● **Records from a data source**
:::

Each wall is flat, endless, passes through zero and stands at right angles to its row. A trip goes straight from one point to another. Which walls does it cross, in order?

Walls:
(1): [-2.1  3.8]
(2): [1.8 2.2]
(3): [ 1.5 -3.1]
Trips:
[ 3.1 -1.1] to [5.3 3.1] -> 3, 1
[-0.8  0.3] to [3.9 5.4] -> 2
[-2.6  1.8] to [-5.2 -1.0] -> none
[1.3 4.6] to [-3.1 -1.9] -> 2, 3, 1
[3.6 5.6] to [-2.0  2.9] -> none
[-0.6 -2.7] to [ 2.2 -1.6] -> 2

Walls:
(1): [ 1.2  8.0 -5.0  0.0 -5.3  3.0  2.8 -2.7  1.4]
(2): [-2.1  0.4  0.9 -6.1  5.2  1.0  0.4  1.8 -2.0]
(3): [-0.3  1.1 -2.7  3.3  2.7 -1.7  0.7  4.7 -0.5]
Trips:
[ 5.7  2.2 -0.2  1.9  0.4 -4.9 -3.2  1.9  1.5] to [ 2.7 -1.7  2.8 -0.9  3.0 -0.2 -2.5  4.8  6.0] -> 2
[-4.8  7.8  2.6 -2.4  1.1 -5.2 -0.8  0.9 -8.7] to [ 4.5 -2.3  5.8 -4.1 -3.3 -1.3  1.5  1.0 -0.7] -> 1, 3
[-0.8  0.3  4.9  3.2  0.8  8.9  4.0  2.4  0.9] to [-2.0  0.3  1.3  4.5  2.2  2.3 -6.2  4.1  0.5] -> 3, 1, 2

Walls:
(1): [-3.4 -1.0  8.2  1.3 -0.3 -2.8  0.3  2.2 -2.0 -3.1  1.4  1.8 -4.5  1.9
 -6.7 -0.1  3.0 -0.3  2.1 -4.5]
(2): [-0.4 -1.9 -5.4 -0.3 -5.9 -2.0 -7.6  3.1 -1.1 -3.2 -4.4  3.7 -6.4  0.2
  4.1 -6.7  1.3 -4.6  6.7  5.1]
(3): [-0.5 -2.2  1.7 -7.5 -2.3 -0.8  3.1  5.6 -8.8 -0.9  1.7  2.1 -0.5 -0.7
  5.8 -4.4 -6.6 -7.8 -2.4 -6.1]
(4): [-3.8  2.4 -1.8  3.1 -0.9 -0.4  0.6  3.5 -2.0  3.5  2.4 -5.3 -2.2  0.7
  0.1  2.6 -1.9  5.7 -2.7  3.9]
(5): [-4.6  1.6  2.8  8.5  1.2  3.3  2.0 -0.9  2.8 -1.0 -3.5 -1.6  3.2  0.7
  3.0  3.2  1.6 -0.2  5.6 -6.0]
Trips:
[-4.6 -3.2 -0.7  6.2  0.8 -0.1 -3.9  3.0 -0.6 -2.3 -4.1  0.8 -1.6  2.7
 -0.5  0.0 -0.2 -1.6  0.3 -7.3] to [-0.2  4.6  1.0  4.6 -5.5 -1.9 -4.9 -4.9 -9.1  1.8 -2.3  0.5  4.1  1.5
  4.2  3.1  0.0 -0.1  1.0  2.1] -> 4, 1, 3
[-6.8 -1.9  1.3  3.7  3.7  2.6 -3.0  2.5 -3.0 -1.8 -2.8  0.4 -2.5 -2.4
 -1.0 -2.7  0.7 -7.2  1.9 -1.4] to [-1.9  0.1  1.1 -2.7 -2.2  4.0 -2.8  3.2 -1.4 -2.8  2.0 -2.6 -0.7  1.6
  2.7  1.3 -4.3  1.9 -3.3  3.2] -> 4, 5, 1
[ 3.2  5.7 -0.6  0.5  3.0  0.2  1.5 -2.1  5.0  5.3 -2.2 -1.6  1.7  2.3
  4.3  0.8 -0.5 -4.1  5.0  0.5] to [-0.1  1.3 -0.6  2.3  4.5  3.4  1.5 -0.9  2.6  1.5 -0.7  7.6  3.5 -0.9
  3.3  1.2 -0.5 -2.1  2.5  0.6] -> none
[-1.2 -0.3  0.3  4.9 -1.7  1.8 -2.2  5.5 -3.6 -1.3  0.8 -2.4 -0.7 -1.9
  2.3 -8.2  1.0  3.1 -1.0 -4.3] to [-3.0  5.1  0.3 -1.0  1.6 -2.4 -4.3  4.1  3.1 -6.1 -6.4 -1.4  5.9 -5.6
  1.6 -3.9  3.5  0.7  4.2  0.3] -> 4, 3, 1

Walls:
(1): [ 3.9 -2.0  1.1  0.9 -7.2  1.6 -0.4  4.1 -3.2  4.3  0.7  1.1  2.4  0.4
  3.7 -6.5  5.1 -3.6 -1.4 -2.3  0.7  4.4  2.5 -6.3 -7.5  3.5 -6.6 -0.2
 -1.3  4.2  3.5 -0.7 -3.6 -0.8  2.5 -2.0 -2.5 -2.9  5.4 -3.0 -7.7 -0.6
 -3.8 -0.5  0.2  0.1  2.0  9.0]
(2): [-2.5 -0.2 -0.2  0.2  4.8  3.5 -0.8 -1.5 -1.8  2.1  1.0 -1.6  2.3 -0.9
 -5.6 -1.7  0.3 -3.6  2.0  1.3 -4.6  1.3 -1.1  5.0  2.0  1.0 -4.8  3.0
  1.6 -0.8 -4.8  0.7  1.6  2.5  2.1  2.6 -1.5  5.9  3.5  2.9  2.8 -1.8
  0.2  1.6  0.8 -0.9 -2.5 -1.4]
(3): [ 3.8  0.4  0.3  2.1 -1.7 -2.2  0.0 -4.6  2.9  0.7  4.9 -1.6 -2.2  1.6
 -1.2 -2.0  2.1  0.6  0.3 -2.8  0.2 -7.6 -1.4 -0.6  1.7 -4.5  2.2 -0.6
  1.3  0.2 -2.6  1.3  1.1 -5.3 -1.3 -1.5  0.1 -3.4  0.8 -5.2 -0.1 -2.2
  2.7  4.5 -0.2  0.1 -0.4  1.5]
Trips:
[-2.1  1.9  0.2  0.8 -1.2  0.7  2.2 -1.6  5.0  4.4  2.9  0.7  2.6 -2.5
  5.0 -0.2  1.3 -5.6 -2.5  1.7 -5.2  1.5  0.4  0.5  1.6  1.1  0.1 -3.4
 -1.1  0.6  0.4 -6.1  1.6  2.5 -1.5  1.8 -2.5  1.2 -0.3 -5.8 -2.7 -3.4
  2.3 -1.1 -4.3  4.6 -2.6 -3.0] to [ 1.3 -1.9  3.5 -0.7 -2.7  2.7  4.2  3.6 -0.9  0.9  5.9 -2.4  4.9  0.8
  1.0 -2.2 -3.3  0.4  3.4  7.0  2.0 -0.7 -3.8 -3.1  0.3 -0.1 -4.6  1.8
  2.7 -2.6  1.0  1.9  0.6 -2.5 -0.6  1.4  7.5  2.2 -2.6  1.7 -8.0 -2.2
  0.2 -1.8 -1.0 -5.4 -1.7 -1.2] -> 3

:::

● **TASK DETAILS**
When you reach the end of the data above, set it all down again unchanged.

● **ANSWER SECTION**
Each wall is flat, endless, passes through zero and stands at right angles to its row. A trip goes straight from one point to another. Which walls does it cross, in order?

Walls:
(1): [-2.1  3.8]
(2): [1.8 2.2]
(3): [ 1.5 -3.1]
Trips:
[ 3.1 -1.1] to [5.3 3.1] -> 3, 1
[-0.8  0.3] to [3.9 5.4] -> 2
[-2.6  1.8] to [-5.2 -1.0] -> none
[1.3 4.6] to [-3.1 -1.9] -> 2, 3, 1
[3.6 5.6] to [-2.0  2.9] -> none
[-0.6 -2.7] to [ 2.2 -1.6] -> 2

Walls:
(1): [ 1.2  8.0 -5.0  0.0 -5.3  3.0  2.8 -2.7  1.4]
(2): [-2.1  0.4  0.9 -6.1  5.2  1.0  0.4  1.8 -2.0]
(3): [-0.3  1.1 -2.7  3.3  2.7 -1.7  0.7  4.7 -0.5]
Trips:
[ 5.7  2.2 -0.2  1.9  0.4 -4.9 -3.2  1.9  1.5] to [ 2.7 -1.7  2.8 -0.9  3.0 -0.2 -2.5  4.8  6.0] -> 2
[-4.8  7.8  2.6 -2.4  1.1 -5.2 -0.8  0.9 -8.7] to [ 4.5 -2.3  5.8 -4.1 -3.3 -1.3  1.5  1.0 -0.7] -> 1, 3
[-0.8  0.3  4.9  3.2  0.8  8.9  4.0  2.4  0.9] to [-2.0  0.3  1.3  4.5  2.2  2.3 -6.2  4.1  0.5] -> 3, 1, 2

Walls:
(1): [-3.4 -1.0  8.2  1.3 -0.3 -2.8  0.3  2.2 -2.0 -3.1  1.4  1.8 -4.5  1.9
 -6.7 -0.1  3.0 -0.3  2.1 -4.5]
(2): [-0.4 -1.9 -5.4 -0.3 -5.9 -2.0 -7.6  3.1 -1.1 -3.2 -4.4  3.7 -6.4  0.2
  4.1 -6.7  1.3 -4.6  6.7  5.1]
(3): [-0.5 -2.2  1.7 -7.5 -2.3 -0.8  3.1  5.6 -8.8 -0.9  1.7  2.1 -0.5 -0.7
  5.8 -4.4 -6.6 -7.8 -2.4 -6.1]
(4): [-3.8  2.4 -1.8  3.1 -0.9 -0.4  0.6  3.5 -2.0  3.5  2.4 -5.3 -2.2  0.7
  0.1  2.6 -1.9  5.7 -2.7  3.9]
(5): [-4.6  1.6  2.8  8.5  1.2  3.3  2.0 -0.9  2.8 -1.0 -3.5 -1.6  3.2  0.7
  3.0  3.2  1.6 -0.2  5.6 -6.0]
Trips:
[-4.6 -3.2 -0.7  6.2  0.8 -0.1 -3.9  3.0 -0.6 -2.3 -4.1  0.8 -1.6  2.7
 -0.5  0.0 -0.2 -1.6  0.3 -7.3] to [-0.2  4.6  1.0  4.6 -5.5 -1.9 -4.9 -4.9 -9.1  1.8 -2.3  0.5  4.1  1.5
  4.2  3.1  0.0 -0.1  1.0  2.1] -> 4, 1, 3
[-6.8 -1.9  1.3  3.7  3.7  2.6 -3.0  2.5 -3.0 -1.8 -2.8  0.4 -2.5 -2.4
 -1.0 -2.7  0.7 -7.2  1.9 -1.4] to [-1.9  0.1  1.1 -2.7 -2.2  4.0 -2.8  3.2 -1.4 -2.8  2.0 -2.6 -0.7  1.6
  2.7  1.3 -4.3  1.9 -3.3  3.2] -> 4, 5, 1
[ 3.2  5.7 -0.6  0.5  3.0  0.2  1.5 -2.1  5.0  5.3 -2.2 -1.6  1.7  2.3
  4.3  0.8 -0.5 -4.1  5.0  0.5] to [-0.1  1.3 -0.6  2.3  4.5  3.4  1.5 -0.9  2.6  1.5 -0.7  7.6  3.5 -0.9
  3.3  1.2 -0.5 -2.1  2.5  0.6] -> none
[-1.2 -0.3  0.3  4.9 -1.7  1.8 -2.2  5.5 -3.6 -1.3  0.8 -2.4 -0.7 -1.9
  2.3 -8.2  1.0  3.1 -1.0 -4.3] to [-3.0  5.1  0.3 -1.0  1.6 -2.4 -4.3  4.1  3.1 -6.1 -6.4 -1.4  5.9 -5.6
  1.6 -3.9  3.5  0.7  4.2  0.3] -> 4, 3, 1

Walls:
(1): [ 3.9 -2.0  1.1  0.9 -7.2  1.6 -0.4  4.1 -3.2  4.3  0.7  1.1  2.4  0.4
  3.7 -6.5  5.1 -3.6 -1.4 -2.3  0.7  4.4  2.5 -6.3 -7.5  3.5 -6.6 -0.2
 -1.3  4.2  3.5 -0.7 -3.6 -0.8  2.5 -2.0 -2.5 -2.9  5.4 -3.0 -7.7 -0.6
 -3.8 -0.5  0.2  0.1  2.0  9.0]
(2): [-2.5 -0.2 -0.2  0.2  4.8  3.5 -0.8 -1.5 -1.8  2.1  1.0 -1.6  2.3 -0.9
 -5.6 -1.7  0.3 -3.6  2.0  1.3 -4.6  1.3 -1.1  5.0  2.0  1.0 -4.8  3.0
  1.6 -0.8 -4.8  0.7  1.6  2.5  2.1  2.6 -1.5  5.9  3.5  2.9  2.8 -1.8
  0.2  1.6  0.8 -0.9 -2.5 -1.4]
(3): [ 3.8  0.4  0.3  2.1 -1.7 -2.2  0.0 -4.6  2.9  0.7  4.9 -1.6 -2.2  1.6
 -1.2 -2.0  2.1  0.6  0.3 -2.8  0.2 -7.6 -1.4 -0.6  1.7 -4.5  2.2 -0.6
  1.3  0.2 -2.6  1.3  1.1 -5.3 -1.3 -1.5  0.1 -3.4  0.8 -5.2 -0.1 -2.2
  2.7  4.5 -0.2  0.1 -0.4  1.5]
Trips:
[-2.1  1.9  0.2  0.8 -1.2  0.7  2.2 -1.6  5.0  4.4  2.9  0.7  2.6 -2.5
  5.0 -0.2  1.3 -5.6 -2.5  1.7 -5.2  1.5  0.4  0.5  1.6  1.1  0.1 -3.4
 -1.1  0.6  0.4 -6.1  1.6  2.5 -1.5  1.8 -2.5  1.2 -0.3 -5.8 -2.7 -3.4
  2.3 -1.1 -4.3  4.6 -2.6 -3.0] to [ 1.3 -1.9  3.5 -0.7 -2.7  2.7  4.2  3.6 -0.9  0.9  5.9 -2.4  4.9  0.8
  1.0 -2.2 -3.3  0.4  3.4  7.0  2.0 -0.7 -3.8 -3.1  0.3 -0.1 -4.6  1.8
  2.7 -2.6  1.0  1.9  0.6 -2.5 -0.6  1.4  7.5  2.2 -2.6  1.7 -8.0 -2.2
  0.2 -1.8 -1.0 -5.4 -1.7 -1.2] -> 3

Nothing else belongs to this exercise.